• **Work to be completed**
Go through the data and copy every line in which "febuv" appears.

*** Opening Extracted data ***

[153 154 102 152 154 152 153 155 156 154  98  99  95 155 155 101 104 154
 157 102 156 152  92 150 152 155 152]  pebi
[163 166  83 163 162 159 161 166 168 162  87  88  88 162 165  86  88 163
 164  89 164 167  80 162 161 167 165]  febuv
[107 106 157 108 106 107 105 107 107 106 152 154 157 109 102 152 154 107
 107 154 103 104 157 107 106 104 103]  rako
diff rako: [107 106 157 108 106 107 105 107 107 106 152 154 157 109 102 152 154 106
 107 154 103 104 157 107 106 104 103]
18, [107]
diff febuv: [163 166  83 163 162 159 161 166 168 162  87  88  88 161 165  86  88 163
 164  89 164 167  80 162 161 167 165]
14, [162]
diff febuv: [163 166  83 163 162 159 161 166 168 162  87  88  88 162 165  86  88 163
 164  89 164 167  80 162 161 167 166]
27, [165]

[137 134 148 148 134 129 129 132 103 125 137 117 145 106 119 120 143 130
 133 116 122 126 157 137 119 115 125 146 131 149 138 150 144 131 129 147
 134 129 127 116 137 144 113 115 132 144 122 148 121] = raba
[127 132 136 140 139 128 137 128 109 122 134 118 152 110 123 116 146 136
 126 119 123 130 153 138 127 111 129 148 132 147 133 141 145 127 126 148
 137 128 129 117 140 142 112 119 130 145 123 144 115] = loz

*** Closing Extracted data ***

• **Output of the task**
 164  89 164 167  80 162 161 167 165]  febuv
diff febuv: [163 166  83 163 162 159 161 166 168 162  87  88  88 161 165  86  88 163
diff febuv: [163 166  83 163 162 159 161 166 168 162  87  88  88 162 165  86  88 163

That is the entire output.